• _YOUR OBJECTIVE_
Print nothing except the lines of the listing below from the line with "r85: [163 112" to the line with "r89: [ 47 172", each exactly as written, both ends included.

• _LISTED RECORDS_
········

A small network was shown many inputs. Here are its activations along a few directions, one row for each input.
Each table varies a few parts of the input and shows all the possible inputs, shuffled.
A made-up example of a description, with smaller parts first: one of 5 places around a ring, together with either a single point or one of 9 places along a line or (one of 3 separate values, together with one of 4 places along a line).
Shared parts are said once, and a part with two or three values counts as separate values.
In the rows, 128 means zero.

Other details of the inputs vary at random and push rows far along three fixed directions, the same in every table; ignore that.

Rows:
r1: [ 75 105 166 140 100 170 123 154 190  38 177 168 180]
r2: [163  89 134 127  95 105 147 149  60 102 164 124  93]
r3: [ 64 144 147 172 141 163 152 161  68 119 154 124 103]
r4: [113 101 136 144  96 137 154 144  95  77 182 154 125]
r5: [ 95 132 136 141 141 139 138 154  38 152 141  89  85]
r6: [176 144 106 109 144  98 118 115 110 203  77  96 109]
r7: [110 100 143 122  95 143 117 147 149  69 170 148 152]
r8: [ 32 205 152 201 214 137 151 106  68 208  97  65  73]
r9: [ 57 140 165 170 142 132 145 142  83 113 170 119  93]
r10: [140 158 108 103 152 133 107 105 200 163  77 135 144]
r11: [ 90 142 142 156 140 100 153 141  46 157 159  98  60]
r12: [109 130 136 157 152 140 159 138  32 150 138  93  85]
r13: [195  95  91  67  94 124  98 147 145 116 117 159 148]
r14: [ 26 206 147 186 207 142 139 115  85 207 113  62  97]
r15: [146 148 116 113 149 135 106 102 198 160  66 119 158]
r16: [201  88 101  68  96 134  95 142 147 111 116 150 139]
r17: [155 149 109 111 147 136 116  91 195 161  79 128 174]
r18: [144 153 116 104 155 133 100  99 197 159  73 134 143]
r19: [150  87 138 127  88 105 140 159  59 110 161 120  96]
r20: [143 149 118 106 159 137 102 104 200 158  75 123 147]
r21: [138 159 100 101 151 135 100 100 200 162  81 133 147]
r22: [156  88 131 104  97 133 133 175  49 119 146 125  98]
r23: [228  85  89  63  93  85 118 159  57 161 112 130  87]
r24: [235  78  99  82  79  66 134 126  67 152 134 122 100]
r25: [152 152 115 118 157 137 115  94 195 151  73 121 155]
r26: [138 149 108 124 147 103 122  77 207 152  94 131 163]
r27: [ 87 113 149 149  94 168 137 146 183  32 181 185 178]
r28: [156  81 132 124  88 110 151 145  58 104 165 124 107]
r29: [193  95  99  75  82 100 103 128 160 110 137 159 130]
r30: [ 45 168 160 181 162 152 127 103 197 108 130 135 154]
r31: [ 61 137 157 182 143 138 161 123  78 110 168 119 106]
r32: [239  82  97  73  87  95 129 145  54 151 106 115  95]
r33: [ 89 108 138 140 109 194 136 157 164  42 164 184 198]
r34: [ 62 135 159 185 148 140 163 127  82 111 168 107 108]
r35: [165 150 100 100 156  99 109 102 101 204  77  95  84]
r36: [144 153 121 125 146 107 115  74 209 144  88 131 148]
r37: [ 36 210 150 202 216 136 161  98  65 206  98  62  76]
r38: [ 50 166 160 178 158 152 139 102 198 107 128 120 169]
r39: [149 145 112 112 151 139 119  88 192 157  72 119 166]
r40: [ 43 173 153 165 162 147 116 107 203 123 141 122 168]
r41: [112  96 154 135 103 134 134 162 103  75 181 141 115]
r42: [207  87 107  81  96 132 105 142 148 110 107 152 142]
r43: [142 151 124 110 142 102 103  92 221 159  96 126 159]
r44: [173 149  92 110 153  99 138  94  98 207  76  99  93]
r45: [150  93 126 127  93  96 140 161  58 114 164 133  97]
r46: [ 70 114 146 141 105 163 117 153 187  41 186 177 183]
r47: [122 100 132 131 101 153 136 180  80  85 160 154 133]
r48: [ 99 143 136 167 143  93 162 134  40 156 151  93  78]
r49: [ 86 101 162 152 100 172 125 153 188  28 178 175 178]
r50: [132 103 139 132  97 158 142 171  82  85 163 146 143]
r51: [208  89 101  79  95 133 116 122 140 108 110 163 146]
r52: [105 103 144 135 102 124 137 166  98  84 182 149 123]
r53: [ 57 177 141 168 165 176 140 115 178 119 117 136 160]
r54: [137 155 114 124 141 105 112  87 215 154  90 134 145]
r55: [176 153  94 112 156  88 132 105  99 208  70  93 100]
r56: [107  98 146 135 103 138 128 157 101  75 186 137 117]
r57: [124 103 146 134  92 136 125 151 149  77 166 157 159]
r58: [170 126 110 108 130  64 123 112  54 188 121  90  52]
r59: [149 152 121 123 138 105 116  85 214 149  95 126 167]
r60: [202  94 109  69  91 126 103 149 147 122 115 155 150]
Description of these inputs: one of 2 separate values, together with one of 5 places along a line, together with one of 6 places around a ring.
The inputs of r37 and r18 match in every part but the place on the line of 5. If r55 is changed in the same way as r37 into r18, which row does it become? -> r23
Change only the place on the line of 5 in r15. List by row number the other rows that result. -> r5, r22, r32, r39
A walk changes only the place on the ring of 6. It starts at r58 and steps to r56. List the rest of the walk in order. -> r7, r40, r46, r29
Change only the choice among 2 separate values in r32. List by row number the other rows that result. -> r38
Change only the place on the line of 5 in r17. List by row number the other rows that result. -> r6, r14, r50, r60

Rows:
r61: [ 89 100 143 162 135 109 142 123 169  68 156 129 150]
r62: [100  90 127 159 108 101 165 146 105  67 187 172 114]
r63: [123 135 140 162 143 122 145 136  49 177  98  85 109]
r64: [ 70 140 155 164 172 154 128 157  71 111 155 106 132]
r65: [ 69 155 146 174 139 172 131 176  93 127 145 134  99]
r66: [ 91 150 121 114 159 126 144 138  51 175 112 113  55]
r67: [119 105 119 128 116 162 124 175  61  64 186 149 135]
r68: [137 138 174 158 138  97 142  99  77 161 127  83  63]
r69: [187 111 115 118  87 136 175 161  50 134 134 126 111]
r70: [ 45 154 163 204 175 110 154 113 185 114 127 106 135]
r71: [119 141 125  95 165 128 106 116 147 167  74  88 107]
r72: [114  78 147 126 109 173 109 188  79  81 178 141 120]
r73: [158 118 110 135 106  87 132 114 223  86 114 169 156]
r74: [182 119 108 109  84 148 114 129 182  98  89 177 197]
r75: [127 160 139 134 173 139 101 126 193 141  83 125 175]
r76: [156 158 128 134 155  72 142  56  88 206 108 104  51]
r77: [125 149 135 107 158 127 113 131 154 173  64  97 103]
r78: [168 105  91  98 100 156 104 107 176  96 107 158 195]
r79: [112  90 120 125 102 180 110 178  80  78 185 152 111]
r80: [126 123 138 142 107 155 134 194  70  70 167 166 134]
r81: [109 166 109 115 140  78 106  84 172 185 136  89 131]
r82: [209  86 103  94 108  98 119 124  58 164  93 101 124]
r83: [217 106  86  81 109 111 168 120  66 176 109 132 110]
r84: [ 52 172 161 172 113 107 141 151 113 132 183 119 122]
r85: [163 112 126 107 102 134 104  69 200  82 138 152 145]
r86: [169 103  98  79 108 157  87 140 197 109 120 201 157]
r87: [215  92 113  89 111 103  98 163  86 178  98 114  82]
r88: [ 36 182 151 154 156 181 132 149 160 115 111 133 122]
r89: [ 47 172 137 178 169 168 148 103 130 142 112 141 166]
r90: [223  96 113  92 105 112 156 140  80 172  96  98 115]
r91: [134 144 129 111 142  44 116 101  99 220 128  53  92]
r92: [177 118  98  81 123 138 100 132 181  97 118 198 181]
r93: [127  93 118 126  95 183 170 158  67  76 182 133 141]
r94: [172 102  85  54 106 138  96 130 145 119 104 134 110]
r95: [137 108 169 153  71 142 147 140  93  55 186 166 103]
r96: [ 51 160 189 184 171 149 133  73 160 114 141  98 127]
r97: [124 146 127 127 163 161 141  90 191 153  87  99 181]
r98: [ 84 153 106 162 170  97 131  69 223 122 112 116 148]
r99: [109 170 115 116 139  70 116  89 172 196 130 125 131]
r100: [149 119 144  96  87  95  96 133 224 120 141 138 181]
Describe the family of inputs behind these rows. -> one of 5 places around a ring, together with either one of 3 separate values or one of 5 places along a line
The inputs of r62 and r61 match in every part but the place on the ring of 5. If r92 is changed in the same way as r62 into r61, which row does it become? -> r64
Change only the choice among 3 separate values in r96. List by row number the other rows that result. -> r61, r91

Rows:
r101: [ 63 154 148 157 164 163 136 114 136 133 123 108 153]
r102: [155 163 111 130 158  89 141  63 160 191  94 123 120]
r103: [129 140 118 129 150 134 141 135 113 147 108 116 125]
r104: [165 112 126  89 101 126 105 127 168 115 135 141 136]
r105: [146 120 118 130 109 147 132 149  64 120 149 132 104]
r106: [ 72 133 152 156 108 130 134 159 103 109 182 136 124]
r107: [ 94 114 158 162 123 154 142 170  81 104 154 124 134]
r108: [ 68 122 139 151 121 129 132 159 102 102 187 133 124]
r109: [188  98 118  87  88  89 122 146  75 150 130 117  78]
r110: [ 97 148 130 122 151 167 123 102 202 118 106 140 187]
r111: [142  94 122 102  92 166 133 155 116  71 156 164 158]
r112: [ 81 125 160 149 128 146 134 167  91 102 157 131 100]
r113: [126 158 134 152 163 105 135 111  73 215  90  69  93]
r114: [ 88 152 128 135 144 124 106 121 224 120 128 143 173]
r115: [100 159 115 138 165  80 127 109 100 199 116  72  79]
r116: [ 95 120 161 159 125 165 137 153  89 106 167 122 141]
r117: [ 90 116 162 173 107 144 164 131 102  87 166 122 115]
r118: [155 134 114 122 119 112 135  87 192 131 107 167 155]
r119: [127 157 118 138 179 103 150 117  71 209  87  72  88]
r120: [ 69 118 147 146 129 146 134 157  99  95 172 121 110]
r121: [181 112 109  92 103 136 128 143 151 115 105 154 152]
r122: [201  96 117  95  94 104 132 144  59 159 113 112 103]
r123: [175 104 100  87 112 140 122 132 151 112 113 150 155]
r124: [160 136 120  99 129 146 120 106 185 138 102 138 170]
r125: [160 110 119  94  85 106 104 134 172 115 135 149 143]
r126: [116 150 106 136 147 142 123 113 113 146 110 120 118]
r127: [ 76 163 158 185 156 119 144 111 148 119 129 115 145]
r128: [113 132 136 119 111 134 108 126 191 103 153 145 158]
r129: [156 157 106 131 156  80 144  78 159 186  79 127 116]
r130: [203  99 111  87  94 107 140 144  59 158 115 122 102]
r131: [114 145 142 130 138 125 118 127 120 154 116 116  99]
r132: [196  96  82  97 106 112 121 143  63 140 118 128  91]
r133: [178 103 130 116  95 121 134  99 168 104 134 134 140]
r134: [105 163 128 132 175 101 124 101  81 203 102  75  63]
r135: [ 76 122 150 148 140 155 124 157  88  99 162 137 102]
r136: [ 90 130 135 162 121 167 143 168  85  93 150 144 120]
r137: [177 117 101 104  95 143 110 132 152 113 107 161 146]
r138: [151 138 129 103 127 131  92 114 188 136  95 153 137]
r139: [189  76 114  80  62  93 115 171 115  96 156 153 118]
r140: [ 97 144 120 145 153 135 136  84 213 110 119 163 171]
r141: [130 119 134 124 102 104 127 151  80 134 178 126 104]
r142: [125 114 136 133 134 154 113 139 177 103 120 141 180]
r143: [118 115 131 123 132 161 119 129 175 100 121 139 179]
r144: [ 69 123 150 142 124 147 134 150  93  97 174 122 110]
r145: [159 145 108 105 129 149 111 105 186 133  99 147 162]
r146: [ 87 149 129 132 144 128 106 120 226 114 124 136 167]
r147: [188  97 116  88  95  84 124 156  76 146 126 116  77]
r148: [ 65 144 148 179 158 142 153  93 160 113 133 103 133]
r149: [176 123 111 123 134  71 124  94 120 152 108 105 118]
r150: [ 58 158 153 159 174 147 121 131 151 130 125 115 120]
r151: [ 90 117 137 156 122 134 163 125  85  93 175 154 119]
r152: [ 58 164 153 163 180 151 117 131 149 131 121 125 120]
r153: [147  92 144 113  90 165 127 155 123  78 160 152 164]
r154: [ 91 117 157 155 122 160 150 170  82 100 151 126 135]
r155: [ 74 118 150 145 136 152 128 157  91  98 165 127 103]
r156: [189  98 111  81 109  98 107 137  60 147 128 129  71]
r157: [ 91 108 155 172 121 139 163 138 106  79 166 119 117]
r158: [149 142 110 123 167 111 110  95 153 189  75  92 138]
r159: [150 160  92 128 167 117 113 102 154 180  67 110 120]
r160: [125 162 127 156 167  70 140  79  78 191 108  71  89]
r161: [ 69 151 150 165 170 158 137 132 142 131 117 108 153]
r162: [163 102 117  90 109 115 106 142 168 109 124 141 134]
r163: [109 155 147 158 134 126 121  90 213 106 116 141 182]
r164: [ 78 156 153 183 163 118 139 110 149 115 134 112 146]
r165: [152 152 102 131 165  81 140  77 162 181  84 125 119]
r166: [ 69 163 149 161 162 160 150 132 139 136 114 117 147]
r167: [ 90 132 147 150 116 170 155 160  85 101 155 139 132]
r168: [100 129 163 173 119 129 147 132  94  88 181 126 134]
r169: [145 110 138 121 116 116 126 167  51 130 140 132  71]
r170: [120 165 101 140 178 112 139 106  75 201  89  82  83]
r171: [131 134 111  97 121 110  98 104 203 129 121 135 154]
r172: [147  80 144 134  77 137 149 145 137  55 160 152 139]
r173: [190 103 124  88 104 102 114 140  73 151 135 120  77]
r174: [181 118 112  90 105 146 123 127 153 119 120 151 157]
r175: [181 115 102  96 104 135 120 141 149 114 102 158 146]
r176: [125 152 119 135 134 141 134 124 114 150 106 126 122]
r177: [157 135 100 109 139 139 112 120 184 128  88 146 159]
r178: [150 138  98 100 132 145 110 102 181 127  94 147 162]
r179: [133 113 128 125  99  92 134 167  73 133 164 127  96]
r180: [142  78 138 125  80 141 143 127 131  54 170 149 141]
r181: [198  63 115  84  77 127 113 153  91  99 145 146 142]
r182: [169 119 129  92 114 133  95 127 158 120 124 156 129]
r183: [153 123 108  97 138 140 119 111 184 132  95 137 169]
r184: [ 97 170 117 138 164  78 126 100  96 208 122  79  85]
Describe the family of inputs behind these rows. -> one of 6 places around a ring, together with either one of 3 separate values or one of 5 places along a line or one of 6 places along a line
The inputs of r163 and r160 match in every part but the place on the ring of 6. If r117 is changed in the same way as r163 into r160, which row does it become? -> r180
The inputs of r134 and r150 match in every part but the place on the ring of 6. If r126 is changed in the same way as r134 into r150, which row does it become? -> r159
The inputs of r167 and r123 match in every part but the place on the ring of 6. If r106 is changed in the same way as r167 into r123, which row does it become? -> r108
Change only the place on the ring of 6 in r145. List by row number the other rows that result. -> r170, r175, r176, r177, r178
Change only the choice among 3 separate values in r157. List by row number the other rows that result. -> r164, r165
A walk changes only the place on the line of 6. It starts at r116 and steps to r153. List the rest of the walk in order. -> r124, r174, r145, r105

········

• _ANSWER SECTION_
r85: [163 112 126 107 102 134 104  69 200  82 138 152 145]
r86: [169 103  98  79 108 157  87 140 197 109 120 201 157]
r87: [215  92 113  89 111 103  98 163  86 178  98 114  82]
r88: [ 36 182 151 154 156 181 132 149 160 115 111 133 122]
r89: [ 47 172 137 178 169 168 148 103 130 142 112 141 166]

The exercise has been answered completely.